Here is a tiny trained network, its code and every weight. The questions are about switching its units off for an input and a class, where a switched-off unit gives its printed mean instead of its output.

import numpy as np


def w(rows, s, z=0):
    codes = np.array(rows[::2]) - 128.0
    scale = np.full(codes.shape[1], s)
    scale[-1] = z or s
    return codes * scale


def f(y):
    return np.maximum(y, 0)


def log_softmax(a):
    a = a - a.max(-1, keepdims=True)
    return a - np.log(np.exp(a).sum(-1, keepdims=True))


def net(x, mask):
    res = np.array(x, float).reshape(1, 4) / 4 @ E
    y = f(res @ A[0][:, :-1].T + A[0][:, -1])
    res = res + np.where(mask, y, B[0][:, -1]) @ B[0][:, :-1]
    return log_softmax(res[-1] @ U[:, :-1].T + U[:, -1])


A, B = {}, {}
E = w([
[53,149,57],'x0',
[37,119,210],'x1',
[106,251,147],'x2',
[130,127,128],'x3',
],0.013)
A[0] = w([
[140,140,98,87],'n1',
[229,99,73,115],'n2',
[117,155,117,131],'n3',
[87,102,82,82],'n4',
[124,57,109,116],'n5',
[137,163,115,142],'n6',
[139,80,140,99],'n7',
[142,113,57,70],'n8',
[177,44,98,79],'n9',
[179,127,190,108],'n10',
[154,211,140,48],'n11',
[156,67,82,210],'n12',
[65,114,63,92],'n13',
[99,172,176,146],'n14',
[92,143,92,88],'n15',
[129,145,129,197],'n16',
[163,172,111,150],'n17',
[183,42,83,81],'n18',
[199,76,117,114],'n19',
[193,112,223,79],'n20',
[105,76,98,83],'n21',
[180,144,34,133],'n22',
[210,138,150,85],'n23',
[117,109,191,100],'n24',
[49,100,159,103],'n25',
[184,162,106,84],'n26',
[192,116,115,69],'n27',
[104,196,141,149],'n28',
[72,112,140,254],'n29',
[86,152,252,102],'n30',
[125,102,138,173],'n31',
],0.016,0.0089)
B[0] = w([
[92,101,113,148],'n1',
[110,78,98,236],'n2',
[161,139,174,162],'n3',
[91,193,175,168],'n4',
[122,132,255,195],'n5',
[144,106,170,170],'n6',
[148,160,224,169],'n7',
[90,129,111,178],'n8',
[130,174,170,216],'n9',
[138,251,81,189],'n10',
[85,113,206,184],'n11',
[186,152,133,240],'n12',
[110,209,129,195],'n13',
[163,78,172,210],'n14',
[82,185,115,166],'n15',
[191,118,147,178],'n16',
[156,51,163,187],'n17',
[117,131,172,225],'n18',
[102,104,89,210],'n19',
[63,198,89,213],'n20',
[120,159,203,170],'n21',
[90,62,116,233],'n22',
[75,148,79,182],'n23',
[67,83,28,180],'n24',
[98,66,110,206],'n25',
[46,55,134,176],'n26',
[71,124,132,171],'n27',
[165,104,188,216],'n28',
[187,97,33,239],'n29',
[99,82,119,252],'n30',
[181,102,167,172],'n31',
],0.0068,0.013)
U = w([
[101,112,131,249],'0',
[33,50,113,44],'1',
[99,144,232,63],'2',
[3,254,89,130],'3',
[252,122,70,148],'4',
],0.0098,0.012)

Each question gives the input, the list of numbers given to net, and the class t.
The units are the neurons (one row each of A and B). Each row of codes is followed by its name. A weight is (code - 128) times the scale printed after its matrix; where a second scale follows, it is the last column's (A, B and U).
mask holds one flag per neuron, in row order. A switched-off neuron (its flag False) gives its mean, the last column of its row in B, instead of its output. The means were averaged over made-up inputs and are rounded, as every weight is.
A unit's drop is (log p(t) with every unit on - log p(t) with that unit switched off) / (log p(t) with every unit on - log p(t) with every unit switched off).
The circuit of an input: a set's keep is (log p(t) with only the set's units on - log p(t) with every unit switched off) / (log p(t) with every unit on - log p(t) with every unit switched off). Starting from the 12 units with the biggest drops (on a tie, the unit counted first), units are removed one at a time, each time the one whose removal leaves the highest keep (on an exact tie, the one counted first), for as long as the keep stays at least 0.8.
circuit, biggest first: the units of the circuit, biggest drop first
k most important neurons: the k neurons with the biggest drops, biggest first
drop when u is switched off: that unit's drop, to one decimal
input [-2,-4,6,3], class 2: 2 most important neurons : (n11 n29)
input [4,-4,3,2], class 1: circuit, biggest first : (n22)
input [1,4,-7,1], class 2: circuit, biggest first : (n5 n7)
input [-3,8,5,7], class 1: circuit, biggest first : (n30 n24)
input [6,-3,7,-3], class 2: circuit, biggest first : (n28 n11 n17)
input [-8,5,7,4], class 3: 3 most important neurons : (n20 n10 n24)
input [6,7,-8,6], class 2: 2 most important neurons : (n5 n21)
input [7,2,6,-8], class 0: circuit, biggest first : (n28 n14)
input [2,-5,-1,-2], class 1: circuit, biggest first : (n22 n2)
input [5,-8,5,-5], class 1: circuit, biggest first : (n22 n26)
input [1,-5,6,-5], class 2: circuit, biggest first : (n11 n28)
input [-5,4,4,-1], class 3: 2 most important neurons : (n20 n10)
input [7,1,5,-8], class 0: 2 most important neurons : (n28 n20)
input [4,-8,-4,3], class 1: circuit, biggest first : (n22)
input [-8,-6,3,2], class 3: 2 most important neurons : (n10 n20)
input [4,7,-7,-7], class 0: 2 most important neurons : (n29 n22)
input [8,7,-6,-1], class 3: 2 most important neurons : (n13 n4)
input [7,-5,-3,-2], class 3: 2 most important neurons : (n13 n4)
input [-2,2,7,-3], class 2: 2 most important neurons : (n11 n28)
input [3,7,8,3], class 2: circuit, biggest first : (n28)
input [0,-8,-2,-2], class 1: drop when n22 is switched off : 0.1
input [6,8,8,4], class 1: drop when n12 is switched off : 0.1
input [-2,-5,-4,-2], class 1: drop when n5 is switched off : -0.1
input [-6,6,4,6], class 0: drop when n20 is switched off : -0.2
__________
How to complete this task: Exactly as written above, set down the whole listing again.

The completed task:
Here is a tiny trained network, its code and every weight. The questions are about switching its units off for an input and a class, where a switched-off unit gives its printed mean instead of its output.

import numpy as np


def w(rows, s, z=0):
    codes = np.array(rows[::2]) - 128.0
    scale = np.full(codes.shape[1], s)
    scale[-1] = z or s
    return codes * scale


def f(y):
    return np.maximum(y, 0)


def log_softmax(a):
    a = a - a.max(-1, keepdims=True)
    return a - np.log(np.exp(a).sum(-1, keepdims=True))


def net(x, mask):
    res = np.array(x, float).reshape(1, 4) / 4 @ E
    y = f(res @ A[0][:, :-1].T + A[0][:, -1])
    res = res + np.where(mask, y, B[0][:, -1]) @ B[0][:, :-1]
    return log_softmax(res[-1] @ U[:, :-1].T + U[:, -1])


A, B = {}, {}
E = w([
[53,149,57],'x0',
[37,119,210],'x1',
[106,251,147],'x2',
[130,127,128],'x3',
],0.013)
A[0] = w([
[140,140,98,87],'n1',
[229,99,73,115],'n2',
[117,155,117,131],'n3',
[87,102,82,82],'n4',
[124,57,109,116],'n5',
[137,163,115,142],'n6',
[139,80,140,99],'n7',
[142,113,57,70],'n8',
[177,44,98,79],'n9',
[179,127,190,108],'n10',
[154,211,140,48],'n11',
[156,67,82,210],'n12',
[65,114,63,92],'n13',
[99,172,176,146],'n14',
[92,143,92,88],'n15',
[129,145,129,197],'n16',
[163,172,111,150],'n17',
[183,42,83,81],'n18',
[199,76,117,114],'n19',
[193,112,223,79],'n20',
[105,76,98,83],'n21',
[180,144,34,133],'n22',
[210,138,150,85],'n23',
[117,109,191,100],'n24',
[49,100,159,103],'n25',
[184,162,106,84],'n26',
[192,116,115,69],'n27',
[104,196,141,149],'n28',
[72,112,140,254],'n29',
[86,152,252,102],'n30',
[125,102,138,173],'n31',
],0.016,0.0089)
B[0] = w([
[92,101,113,148],'n1',
[110,78,98,236],'n2',
[161,139,174,162],'n3',
[91,193,175,168],'n4',
[122,132,255,195],'n5',
[144,106,170,170],'n6',
[148,160,224,169],'n7',
[90,129,111,178],'n8',
[130,174,170,216],'n9',
[138,251,81,189],'n10',
[85,113,206,184],'n11',
[186,152,133,240],'n12',
[110,209,129,195],'n13',
[163,78,172,210],'n14',
[82,185,115,166],'n15',
[191,118,147,178],'n16',
[156,51,163,187],'n17',
[117,131,172,225],'n18',
[102,104,89,210],'n19',
[63,198,89,213],'n20',
[120,159,203,170],'n21',
[90,62,116,233],'n22',
[75,148,79,182],'n23',
[67,83,28,180],'n24',
[98,66,110,206],'n25',
[46,55,134,176],'n26',
[71,124,132,171],'n27',
[165,104,188,216],'n28',
[187,97,33,239],'n29',
[99,82,119,252],'n30',
[181,102,167,172],'n31',
],0.0068,0.013)
U = w([
[101,112,131,249],'0',
[33,50,113,44],'1',
[99,144,232,63],'2',
[3,254,89,130],'3',
[252,122,70,148],'4',
],0.0098,0.012)

Each question gives the input, the list of numbers given to net, and the class t.
The units are the neurons (one row each of A and B). Each row of codes is followed by its name. A weight is (code - 128) times the scale printed after its matrix; where a second scale follows, it is the last column's (A, B and U).
mask holds one flag per neuron, in row order. A switched-off neuron (its flag False) gives its mean, the last column of its row in B, instead of its output. The means were averaged over made-up inputs and are rounded, as every weight is.
A unit's drop is (log p(t) with every unit on - log p(t) with that unit switched off) / (log p(t) with every unit on - log p(t) with every unit switched off).
The circuit of an input: a set's keep is (log p(t) with only the set's units on - log p(t) with every unit switched off) / (log p(t) with every unit on - log p(t) with every unit switched off). Starting from the 12 units with the biggest drops (on a tie, the unit counted first), units are removed one at a time, each time the one whose removal leaves the highest keep (on an exact tie, the one counted first), for as long as the keep stays at least 0.8.
circuit, biggest first: the units of the circuit, biggest drop first
k most important neurons: the k neurons with the biggest drops, biggest first
drop when u is switched off: that unit's drop, to one decimal
input [-2,-4,6,3], class 2: 2 most important neurons : (n11 n29)
input [4,-4,3,2], class 1: circuit, biggest first : (n22)
input [1,4,-7,1], class 2: circuit, biggest first : (n5 n7)
input [-3,8,5,7], class 1: circuit, biggest first : (n30 n24)
input [6,-3,7,-3], class 2: circuit, biggest first : (n28 n11 n17)
input [-8,5,7,4], class 3: 3 most important neurons : (n20 n10 n24)
input [6,7,-8,6], class 2: 2 most important neurons : (n5 n21)
input [7,2,6,-8], class 0: circuit, biggest first : (n28 n14)
input [2,-5,-1,-2], class 1: circuit, biggest first : (n22 n2)
input [5,-8,5,-5], class 1: circuit, biggest first : (n22 n26)
input [1,-5,6,-5], class 2: circuit, biggest first : (n11 n28)
input [-5,4,4,-1], class 3: 2 most important neurons : (n20 n10)
input [7,1,5,-8], class 0: 2 most important neurons : (n28 n20)
input [4,-8,-4,3], class 1: circuit, biggest first : (n22)
input [-8,-6,3,2], class 3: 2 most important neurons : (n10 n20)
input [4,7,-7,-7], class 0: 2 most important neurons : (n29 n22)
input [8,7,-6,-1], class 3: 2 most important neurons : (n13 n4)
input [7,-5,-3,-2], class 3: 2 most important neurons : (n13 n4)
input [-2,2,7,-3], class 2: 2 most important neurons : (n11 n28)
input [3,7,8,3], class 2: circuit, biggest first : (n28)
input [0,-8,-2,-2], class 1: drop when n22 is switched off : 0.1
input [6,8,8,4], class 1: drop when n12 is switched off : 0.1
input [-2,-5,-4,-2], class 1: drop when n5 is switched off : -0.1
input [-6,6,4,6], class 0: drop when n20 is switched off : -0.2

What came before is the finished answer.